From the first record below to the last, retype each one exactly.

*** Opening of Records for this task ***

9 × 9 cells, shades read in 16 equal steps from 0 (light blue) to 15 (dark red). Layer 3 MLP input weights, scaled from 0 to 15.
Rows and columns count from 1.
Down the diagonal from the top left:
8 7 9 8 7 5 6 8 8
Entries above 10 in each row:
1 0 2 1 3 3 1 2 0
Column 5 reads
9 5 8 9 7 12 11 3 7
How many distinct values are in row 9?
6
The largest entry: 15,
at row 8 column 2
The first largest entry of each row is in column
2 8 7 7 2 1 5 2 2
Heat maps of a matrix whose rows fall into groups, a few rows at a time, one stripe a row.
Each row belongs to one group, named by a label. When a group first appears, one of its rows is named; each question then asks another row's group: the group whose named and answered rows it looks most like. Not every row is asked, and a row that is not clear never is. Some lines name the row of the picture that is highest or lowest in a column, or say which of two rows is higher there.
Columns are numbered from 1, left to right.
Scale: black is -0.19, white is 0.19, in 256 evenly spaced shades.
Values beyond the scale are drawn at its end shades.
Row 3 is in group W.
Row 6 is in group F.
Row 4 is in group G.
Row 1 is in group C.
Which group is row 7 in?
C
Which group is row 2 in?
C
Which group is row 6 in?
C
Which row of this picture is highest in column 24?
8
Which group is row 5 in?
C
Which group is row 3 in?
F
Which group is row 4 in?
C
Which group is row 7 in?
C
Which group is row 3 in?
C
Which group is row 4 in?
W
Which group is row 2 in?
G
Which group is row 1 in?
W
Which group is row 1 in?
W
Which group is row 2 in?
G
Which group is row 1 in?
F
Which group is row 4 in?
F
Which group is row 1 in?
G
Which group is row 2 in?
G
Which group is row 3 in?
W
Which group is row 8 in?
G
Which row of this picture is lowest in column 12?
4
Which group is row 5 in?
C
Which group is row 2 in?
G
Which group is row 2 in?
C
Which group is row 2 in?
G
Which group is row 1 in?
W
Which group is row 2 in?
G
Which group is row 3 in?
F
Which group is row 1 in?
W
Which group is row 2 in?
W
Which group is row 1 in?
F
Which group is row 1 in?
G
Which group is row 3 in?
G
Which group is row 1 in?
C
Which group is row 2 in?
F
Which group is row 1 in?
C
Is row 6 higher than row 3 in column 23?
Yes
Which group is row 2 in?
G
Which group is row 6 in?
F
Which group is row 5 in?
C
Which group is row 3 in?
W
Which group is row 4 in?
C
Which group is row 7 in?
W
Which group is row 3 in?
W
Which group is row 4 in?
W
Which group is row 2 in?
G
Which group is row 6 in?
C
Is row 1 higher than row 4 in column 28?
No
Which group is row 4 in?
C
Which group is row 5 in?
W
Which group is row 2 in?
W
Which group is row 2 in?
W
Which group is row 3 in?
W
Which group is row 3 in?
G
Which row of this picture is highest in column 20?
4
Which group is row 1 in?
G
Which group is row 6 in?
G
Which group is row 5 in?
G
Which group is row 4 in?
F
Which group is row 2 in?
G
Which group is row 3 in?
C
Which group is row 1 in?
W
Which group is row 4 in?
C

*** Close of Records for this task ***

### Response for this exercise
9 × 9 cells, shades read in 16 equal steps from 0 (light blue) to 15 (dark red). Layer 3 MLP input weights, scaled from 0 to 15.
Rows and columns count from 1.
Down the diagonal from the top left:
8 7 9 8 7 5 6 8 8
Entries above 10 in each row:
1 0 2 1 3 3 1 2 0
Column 5 reads
9 5 8 9 7 12 11 3 7
How many distinct values are in row 9?
6
The largest entry: 15,
at row 8 column 2
The first largest entry of each row is in column
2 8 7 7 2 1 5 2 2
Heat maps of a matrix whose rows fall into groups, a few rows at a time, one stripe a row.
Each row belongs to one group, named by a label. When a group first appears, one of its rows is named; each question then asks another row's group: the group whose named and answered rows it looks most like. Not every row is asked, and a row that is not clear never is. Some lines name the row of the picture that is highest or lowest in a column, or say which of two rows is higher there.
Columns are numbered from 1, left to right.
Scale: black is -0.19, white is 0.19, in 256 evenly spaced shades.
Values beyond the scale are drawn at its end shades.
Row 3 is in group W.
Row 6 is in group F.
Row 4 is in group G.
Row 1 is in group C.
Which group is row 7 in?
C
Which group is row 2 in?
C
Which group is row 6 in?
C
Which row of this picture is highest in column 24?
8
Which group is row 5 in?
C
Which group is row 3 in?
F
Which group is row 4 in?
C
Which group is row 7 in?
C
Which group is row 3 in?
C
Which group is row 4 in?
W
Which group is row 2 in?
G
Which group is row 1 in?
W
Which group is row 1 in?
W
Which group is row 2 in?
G
Which group is row 1 in?
F
Which group is row 4 in?
F
Which group is row 1 in?
G
Which group is row 2 in?
G
Which group is row 3 in?
W
Which group is row 8 in?
G
Which row of this picture is lowest in column 12?
4
Which group is row 5 in?
C
Which group is row 2 in?
G
Which group is row 2 in?
C
Which group is row 2 in?
G
Which group is row 1 in?
W
Which group is row 2 in?
G
Which group is row 3 in?
F
Which group is row 1 in?
W
Which group is row 2 in?
W
Which group is row 1 in?
F
Which group is row 1 in?
G
Which group is row 3 in?
G
Which group is row 1 in?
C
Which group is row 2 in?
F
Which group is row 1 in?
C
Is row 6 higher than row 3 in column 23?
Yes
Which group is row 2 in?
G
Which group is row 6 in?
F
Which group is row 5 in?
C
Which group is row 3 in?
W
Which group is row 4 in?
C
Which group is row 7 in?
W
Which group is row 3 in?
W
Which group is row 4 in?
W
Which group is row 2 in?
G
Which group is row 6 in?
C
Is row 1 higher than row 4 in column 28?
No
Which group is row 4 in?
C
Which group is row 5 in?
W
Which group is row 2 in?
W
Which group is row 2 in?
W
Which group is row 3 in?
W
Which group is row 3 in?
G
Which row of this picture is highest in column 20?
4
Which group is row 1 in?
G
Which group is row 6 in?
G
Which group is row 5 in?
G
Which group is row 4 in?
F
Which group is row 2 in?
G
Which group is row 3 in?
C
Which group is row 1 in?
W
Which group is row 4 in?
C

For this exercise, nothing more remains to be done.